Data excerpts
Each row is a point. A path goes straight from each point to the next, and from the last back to the first. The post is the endless flat space through its rows: a point in 2 columns, a line in 3, a plane in 4, and so on, so that a path can go around it. Count how often the path circles the post. Going back the other way cancels.

Post, 2 rows:
[[-17 -14  -2]
 [ -1  42  -2]]
Path, 31 rows:
[[-14 -43   5]
 [-15 -22  14]
 [ -3   1   2]
 [-11 -12  -8]
 [ -5  34 -13]
 [  2  28 -11]
 [  5  31  -2]
 [  2  58  15]
 [ 12 121   8]
 [-21  -5  -4]
 [-35  -2  -8]
 [-22  34  17]
 [ -6  34  13]
 [ -6  59  17]
 [  5  47  28]
 [-30  -9  18]
 [-24  17   1]
 [ -4  34 -22]
 [  3  -1 -23]
 [ -8  10 -31]
 [-39 -43  -7]
 [-12  29 -24]
 [  1  22 -18]
 [  7  -5   0]
 [  5  42   5]
 [-23  11  20]
 [ 10  62  16]
 [-17  47  24]
 [-36   7  -2]
 [-12  10 -11]
 [  8  46 -12]]
Times around: 2

Post, 10 rows:
[[-40  -7 -45  30  56  -5  85  26 -65  37  34]
 [-17 -22 -31 -27 -27 -24   5   5   8  22 -30]
 [ 38  15  82  29  18  -6 -57  38  -8 -31  18]
 [ -7  49  10 -23 -26 -27  29  75 -58  -9 -43]
 [-12 -10  13  20  31  31   2  26  25   9  38]
 [  2   0 -20 -32  -2 -24 -21  14  78 -21 -63]
 [ 12   2 -38  -1 -31 -21  -2  19  28  19 -12]
 [ -2 -35  50  45 -40  -1  51 -17 -14  14  23]
 [ 22  73   6 -63 -47 -10  -9  27 -12 -11  36]
 [  3  33  -8   9   3  29  -7  -7 -10 -16  27]]
Path (26 x 11):
[[ -26  -32  -26  -18  -33   15   47   -3   17   -8  -71]
 [  21    3   20   34  -19   52   50   10  -29  -42   -9]
 [ -50   21   10    1    9   62   70   17   83  -48  -16]
 [ -26   41   34   14  -56  -20   -6   63  -16   15   -3]
 [  14   40   67  -27  -26  -36   22   82  -26   34   -4]
 [ -22  -41  -25    5   58   40   48  -55    0   40  121]
 [  49  -12   58   15    7  -38 -103   -5  -70  -34   27]
 [   5   82  -30  -59  -49  -48  -89  -32   23  -72  -36]
 [ -14   16    5  -22  -19  -32   42    5    2   32   33]
 [  40    9   43  -34  -10  -31   13    8   30   -6  -60]
 [  39  -44   20    4   28  -41   18   33   -5   12  -24]
 [  22   57   15   21   67   -3  -38   35  -52  -16    7]
 [ -18   17   15  -22  -33   -3   28   -1  -40   16   12]
 [  16   -1    4   -3  -28   -8   34    6   18   28  -47]
 [ -28   -1  -45    5   -7   24   48   14  -46   -5  -19]
 [ -29   12    1  -22  -26   -8   49   25    4    4   26]
 [  18   96  -17  -17  -69  -41   11   16    7  -26   -3]
 [  10   48   24   72   17   94  -44  -26  -85  -10   87]
 [  -2  -33  -37   12   36  -12   40   16  -30   27   13]
 [ -16  -73   29   23   10   35   -5   17   43   50   18]
 [  23    1   43  -37   15  -48   -1   88    7   24  -28]
 [  50  -23   17   19    0  -24  -16  111  -26    6  -41]
 [  19   29   25   -4  -26    5  -15   16   60  -29   28]
 [   9   22    1   42  -15  -25  -65   32   -1   10   -2]
 [   7   45  -54  -38   32    9  -32  -14   73  -29  -82]
 [  16   -9   -3  -37  -46  -16   79   16  -35   48   32]]
Times around: 4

● **Problem to solve**
Once you have read the records above, please copy them out exactly.

● **Result of this exercise**
Each row is a point. A path goes straight from each point to the next, and from the last back to the first. The post is the endless flat space through its rows: a point in 2 columns, a line in 3, a plane in 4, and so on, so that a path can go around it. Count how often the path circles the post. Going back the other way cancels.

Post, 2 rows:
[[-17 -14  -2]
 [ -1  42  -2]]
Path, 31 rows:
[[-14 -43   5]
 [-15 -22  14]
 [ -3   1   2]
 [-11 -12  -8]
 [ -5  34 -13]
 [  2  28 -11]
 [  5  31  -2]
 [  2  58  15]
 [ 12 121   8]
 [-21  -5  -4]
 [-35  -2  -8]
 [-22  34  17]
 [ -6  34  13]
 [ -6  59  17]
 [  5  47  28]
 [-30  -9  18]
 [-24  17   1]
 [ -4  34 -22]
 [  3  -1 -23]
 [ -8  10 -31]
 [-39 -43  -7]
 [-12  29 -24]
 [  1  22 -18]
 [  7  -5   0]
 [  5  42   5]
 [-23  11  20]
 [ 10  62  16]
 [-17  47  24]
 [-36   7  -2]
 [-12  10 -11]
 [  8  46 -12]]
Times around: 2

Post, 10 rows:
[[-40  -7 -45  30  56  -5  85  26 -65  37  34]
 [-17 -22 -31 -27 -27 -24   5   5   8  22 -30]
 [ 38  15  82  29  18  -6 -57  38  -8 -31  18]
 [ -7  49  10 -23 -26 -27  29  75 -58  -9 -43]
 [-12 -10  13  20  31  31   2  26  25   9  38]
 [  2   0 -20 -32  -2 -24 -21  14  78 -21 -63]
 [ 12   2 -38  -1 -31 -21  -2  19  28  19 -12]
 [ -2 -35  50  45 -40  -1  51 -17 -14  14  23]
 [ 22  73   6 -63 -47 -10  -9  27 -12 -11  36]
 [  3  33  -8   9   3  29  -7  -7 -10 -16  27]]
Path (26 x 11):
[[ -26  -32  -26  -18  -33   15   47   -3   17   -8  -71]
 [  21    3   20   34  -19   52   50   10  -29  -42   -9]
 [ -50   21   10    1    9   62   70   17   83  -48  -16]
 [ -26   41   34   14  -56  -20   -6   63  -16   15   -3]
 [  14   40   67  -27  -26  -36   22   82  -26   34   -4]
 [ -22  -41  -25    5   58   40   48  -55    0   40  121]
 [  49  -12   58   15    7  -38 -103   -5  -70  -34   27]
 [   5   82  -30  -59  -49  -48  -89  -32   23  -72  -36]
 [ -14   16    5  -22  -19  -32   42    5    2   32   33]
 [  40    9   43  -34  -10  -31   13    8   30   -6  -60]
 [  39  -44   20    4   28  -41   18   33   -5   12  -24]
 [  22   57   15   21   67   -3  -38   35  -52  -16    7]
 [ -18   17   15  -22  -33   -3   28   -1  -40   16   12]
 [  16   -1    4   -3  -28   -8   34    6   18   28  -47]
 [ -28   -1  -45    5   -7   24   48   14  -46   -5  -19]
 [ -29   12    1  -22  -26   -8   49   25    4    4   26]
 [  18   96  -17  -17  -69  -41   11   16    7  -26   -3]
 [  10   48   24   72   17   94  -44  -26  -85  -10   87]
 [  -2  -33  -37   12   36  -12   40   16  -30   27   13]
 [ -16  -73   29   23   10   35   -5   17   43   50   18]
 [  23    1   43  -37   15  -48   -1   88    7   24  -28]
 [  50  -23   17   19    0  -24  -16  111  -26    6  -41]
 [  19   29   25   -4  -26    5  -15   16   60  -29   28]
 [   9   22    1   42  -15  -25  -65   32   -1   10   -2]
 [   7   45  -54  -38   32    9  -32  -14   73  -29  -82]
 [  16   -9   -3  -37  -46  -16   79   16  -35   48   32]]
Times around: 4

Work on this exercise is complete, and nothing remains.